BEGIN Given data
Points, in no order, along strands that fork, close into loops and pass close to each other.
(in the rows, 128 means zero)
Two points are linked if the straight distance between their rows is under 107. Some points are linked to none.
mefet: [153 112 176 130 125  77 102 123 126 111 137 126 114  65 139 160 157 116
 128 109 126 108 108]
voni: [155 115 131 105 110 144 118 119 128 122 116 163  73 112 149  74 119 122
 173 146 130 130  76]
Tesa: [144 160 137 143 159  86 141  91 121 123 107  93 173 167 126 156 151 171
 113  69 135 124  98]
Ropa: [161 101 144 155 105 118  95 154 122 121  92 120 153  76 117 162 150 101
 127 177 133 112 129]
Gud: [115  79  77  98  97 182 151 152 136 144 100 169  56 125 140 119 110 135
 137 174 118 122 178]
Tokip: [169 129 178  77 149 100 130  90 155 113  94 106 130 147 132 170 156 157
 144  86 108  87  81]
sodu: [172 148 130 146 116 136 102 110  92 118 115 124 140 153 133  56 131 142
 155 139 174 155  82]
mulim: [170 143 105 102  92 161 126  71 187  82 103 103 116 134 126 170 134 106
 137 162 114  88 122]
gel: [ 74 152 167  94 187 111 136 157 139 124 158 112 165 164 140 192 129 151
  87  41  91 138 136]
rekin: [122  89 135 114 120 160 125 183 113 170  94 126 140 160 102 130 126 122
 139 165 116 133 148]
Gade: [144 137  65 183 121 141 127 113  84 128 164 148 103 139 149  39 123 132
 115 156 195 173 155]
laku: [123 128 200  82 177  91 107 160 128 121 128 116 136 114 137 178 145 145
 121  67 107 116  99]
zate: [ 99  56 119  79 100 166 157 183 133 156  91 163  81 113 121 134 115 125
 136 168  96 117 172]
peba: [169  82 130 121  69 136 100 149 112 127  77 119 132 104 104 151 158  98
 141 194 137 103 146]
Kenaf: [ 82 150 119 167 148 169 130 204  98 129  79 150 176 142 114 103  83 140
 133 154 134 178 120]
dekal: [ 93 147  77 166 143 182 142 188 100 132  95 154 144 149 135  81  79 155
 123 165 147 180 143]
ton: [117 157 120 101 152 171 146 116 149 144 136  99 147 226 108 119 107 156
 139 104 114 130 120]
liku: [166 147  77  99  99 195 148  85 198  83 112 111  97 152 123 158 108 106
 145 180 115 101 138]
lurig: [ 71 183 140 136 184 125 144 130 143 117 155 110 174 171 134 173 108 153
  89  52  99 142 123]
nagi: [135 116 135 103 109  73 132  83 158 112 142 106 117 111 144 217 177 135
  93  65 117  78 162]
lusep: [177 110 118 115  74 120 115  79 121 143 139 115  98 156 125  96 158 124
 146 136 152 106 141]
Tup: [142 104  70 184  78 140 119 113 136 103 111 129 134  84 135 138 138  86
  96 194 142 136 183]
Tet: [140  81  76  83  88 176 143 134 131 128  93 177  36 108 149 102 121 141
 150 180 129 112 151]
gimum: [ 79 155  65 170 143 179 143 164 121 153 131 137 131 172 132 104  88 133
 111 142 125 165 161]
zaf: [160 129 167 157 144  76 120 151  84 139 163 124 166  77  92  89 156 134
 145 131 187 129 101]
sadi: [136 120 173 144 162  66 114 180  97 150 151 109 173  70  89 152 158 128
 129 134 166 114 131]
gova: [127 109  91 201 108 128 134 143 131 100 106 159 138  46 150 115 111 102
 100 194 133 160 150]
vugor: [ 80 154 138 101 172 171 137 147 126 146 142 110 164 223  97 123 111 151
 137  77 104 139 127]
nuzoz: [ 67  80 131  93 124 163 166 182 152 132 103 172  91  83 152 154  87 117
 110 153  72 129 161]
Nog: [110 171 185  90 171 113 124 111 122  95 115 134 145 145 136 115 119 167
 158  57 122 132  43]
doz: [123  99 109 141  83 119 127 110 137 126 154 147  90  65 130 142 140  86
 121 141 127 111 165]
Resi: [153 115 139 119 105  62 141  49 122 132 146 120 111 139 130 136 170 148
 129  78 133  94 133]
Pined: [ 81 108 125 103 138 117 151 166  85 181 195 157  96 141  90  67 122 134
 155 107 156 142 166]
bigu: [106 110 146  93 135 145 126 144 169 130 143 102 130 139 130 230 138 107
  92 108  82  91 165]
kulu: [138  89  95 112  58 165 111 118 144 113  94 119 109 108 105 175 149  83
 121 174 123  92 160]
kezek: [ 79 110 129 159 134 113 139 186 126 150 137 138 155  76 122 177 108 101
  92 152 107 139 172]
Teso: [121 163 162  94 151  88 146  70 118 110 135 141 123 148 139  95 131 176
 155  45 130 126  59]
vuzoz: [156 124 128 164 123 131  97 128 142 114 102 103 158 113 127 174 149 107
 114 153 118 112 133]
Zib: [167  91 131 104  83 120 120 116 102 161 154 138  79 134 114  75 152 123
 157 144 162 116 143]
tobev: [111 149 150 125 135 108 128  99 104 127 158 151 104 133 126  59 122 154
 161  76 148 144  87]
lam: [108 120 146  92 138 159 133 147 163 124 113 140 114 124 137 154 108 108
 131 136  77 119 109]
botin: [148 166 134 138 143 132 120  95 168  82 108 134 121  92 167 127 100 114
 136 136 108 126  65]
zik: [102 113 140  88 111 121 127 107 167 124 164 116 104 118 140 219 148 106
  95  92  87  89 176]
muv: [ 91 101 153  70 157 172 140 166 169 134 135 123 140 159 129 195 114 108
 108 120  55 109 138]
Lazel: [142 134  75 135 123 195 140 138 156 122  88 138 117 153 152 122  96 121
 128 192 119 140 133]
Sazi: [111 119 119 138 129 142 121 172 105 186 132 102 159 178  92 138 130 120
 127 143 125 135 171]
duk: [111 179 180 112 184 120 115 132 139  82 114 134 146 117 151 141 108 150
 140  76 105 136  38]
gevo: [166  99 153 168 115  96 109 157 109 110 107 141 151  35 123 133 145  98
 133 189 148 125 113]
Migom: [173 134 133 134 114 141 106 114  92 115 118 151 101 128 139  36 124 139
 169 143 174 154  61]
rol: [106 179  88 185 143 129 137  91 148 127 155 113 144 156 140 118 104 131
 100 104 118 146 144]
deseb: [150 175  70 166 134 154 125  72 148  87 131 143 102 137 174  62  99 127
 126 156 151 160  99]
Vipa: [121  98 129 104 115 112 144 141  89 182 188 149  83 127  99  64 135 130
 156 126 162 131 150]
bebem: [161 149 136 158 151  76 133  81 143 104 104  93 162 135 142 177 165 158
 100  82 133 107 114]
zefar: [143 173 161 128 168 122 111 114 161  80  98 129 142 101 158 148 107 137
 140 116 104 129  47]
Kizol: [165 123  81 181  85 128  98  71 138  98 125  98 150 124 136 130 158  96
  96 179 150 127 167]
ruto: [148 134 174 152 141  90 130 157  77 127 161 153 151  54  95  64 143 132
 160 141 187 145  77]
nas: [142 167 135 146 149 111 130 103 108 141 104  84 191 203 107 124 146 176
 128  86 143 132 107]
Gige: [104 157  74 186 129 150 134 127 143 136 140 126 136 143 141 119 100 113
 102 141 119 155 155]
Ref: [170 135 118  95 103 133 135  62 146 139 126 105 111 187 131 103 142 145
 152 123 137 109 117]
pupe: [112 137 109 138 110 114 132  81 158 122 164 133  90 109 152 140 123 106
 110 104 107 120 152]
fino: [ 98  96 114 147  96 115 137 146 130 151 153 146 109  73 121 155 128  90
 114 150 122 119 185]
tafev: [128 117 101 149 107 131 131 147 102 181 154 106 132 169  99 109 134 118
 124 149 153 137 197]
Fus: [ 97 111 183  93 171 106 114 202  83 167 137 116 174 146  74 128 139 132
 148 116 127 130 136]
Lizak: [144 178  96 158 141 145 125  86 160  86 120 144 114 112 165  85  93 120
 138 147 129 148  76]
bido: [125  94  94 113  80 183 133 141 163 127  93 127 113 130 118 182 129  91
 120 177  96  99 162]
mov: [155 132 121 156 118 110 111  92 147 121 118  90 153 135 128 177 158 125
 106 117 118 101 147]
goni: [115 155 111 144 122 106 142  56 157 107 172 148  82  95 169 105 108 119
 119  90 114 131 111]
Bonaf: [150 107 143  90  95  72 143  61 140 122 136 106 109 133 126 186 185 147
 113  71 122  73 149]
kib: [ 82 127 196  58 191  94 116 184 112 124 160 126 154 132 131 171 138 141
 108  48  94 136 122]
Zir: [103 114 182 107 164  81 122 201  84 171 154 126 167  94  78 133 139 127
 137 131 154 125 128]
para: [136 114  93 183 117 142 137 149 114 111  98 164 120  72 154  83 100 123
 122 188 147 173 120]
Lufe: [189 119 104 178  94 132  92 100 111 106 105 107 156 135 140  99 151 106
 111 192 176 143 143]
godu: [ 76 184 119 179 160 110 136 112 132 126 163 107 166 150 137 151 107 143
  91  64 115 149 139]
pov: [ 54  98 132 121 135 136 163 194 137 148 128 163 124  75 142 160  83 115
  98 146  81 144 173]
navo: [170 140 146  74 127 136 137  73 183  90 108 105 116 145 131 171 135 132
 150 125 102  80  98]
lir: [ 61 132 164  95 171 122 127 178  98 163 161 114 165 185  91 128 123 137
 127  77 107 142 154]
rikim: [129 142  76 162 113 141 130 132  92 168 162 119 118 183 122  70 124 137
 120 138 173 159 180]
lelut: [130 114 113 152 121 132 130 160  98 143 127 151 118 109 126  75 114 128
 143 166 153 158 123]
fori: [107 107 156 113 122  85 125 126 116 163 182 121 114 115 109 146 147 121
 125  95 126 112 163]
Rilav: [129 133 172 156 140  99 123 154  90 107 150 172 124  45 125  76 121 127
 153 129 152 154  60]
bovod: [154 166 136 152 130 120 113 101  91 132 118 104 174 190 113  79 136 164
 147 106 169 149  97]
teni: [152 158 100 115 131 174 142  90 158 136 122 104 128 206 125 115 109 142
 140 139 129 128 121]
vovu: [168 115 199  78 165  81 119 122 129 123  88 103 140 141 127 173 172 163
 138  68 122  94  81]
fav: [105 102 148 125 134 125 133 192 100 151 107 154 133  96 114 112 112 124
 139 159 123 141 125]
Bedi: [153 156  65 176 126 145 120  86 117 112 147 134 101 151 162  43 117 132
 125 147 172 168 123]
danub: [130 104 146  70 124 160 126 141 145 137 105 148  89 131 135 118 121 117
 161 144 100 115 100]

A tip is a point with one link. Name the tips that can be reached along the links from each point below, in the order of the rows.
Zir -> Pined, Rilav
zate -> Tet, goni
lam -> Resi, gevo, bido
Tokip -> Kenaf, liku

A piece is two or more points that can be reached from each other along the links. Count, over all rows, the pieces, the separate loops (a circle has one, a figure eight two, a Y none), the forks (points with three links) and the tips (points with one).
pieces -> 5
loops -> 0
forks -> 1
tips -> 11

Name the points in between on the shortest way along the links from the first point to the second, in order.
lusep / lir -> Ref, teni, ton, vugor
liku / gimum -> mulim, navo, Tokip, vovu, laku, kib, gel, lurig, godu, rol, Gige
doz / zate -> fino, kezek, pov, nuzoz
nagi / bebem -> zik, bigu, muv, lam, danub, voni, Migom, sodu, bovod, nas, Tesa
END Given data
**Task to complete**
Please transcribe only the lines in the records above running from the line that has "duk: [111 179" through the line that has "126 156 151 160", both included, exactly as they appear.

**Result for this exercise**
duk: [111 179 180 112 184 120 115 132 139  82 114 134 146 117 151 141 108 150
 140  76 105 136  38]
gevo: [166  99 153 168 115  96 109 157 109 110 107 141 151  35 123 133 145  98
 133 189 148 125 113]
Migom: [173 134 133 134 114 141 106 114  92 115 118 151 101 128 139  36 124 139
 169 143 174 154  61]
rol: [106 179  88 185 143 129 137  91 148 127 155 113 144 156 140 118 104 131
 100 104 118 146 144]
deseb: [150 175  70 166 134 154 125  72 148  87 131 143 102 137 174  62  99 127
 126 156 151 160  99]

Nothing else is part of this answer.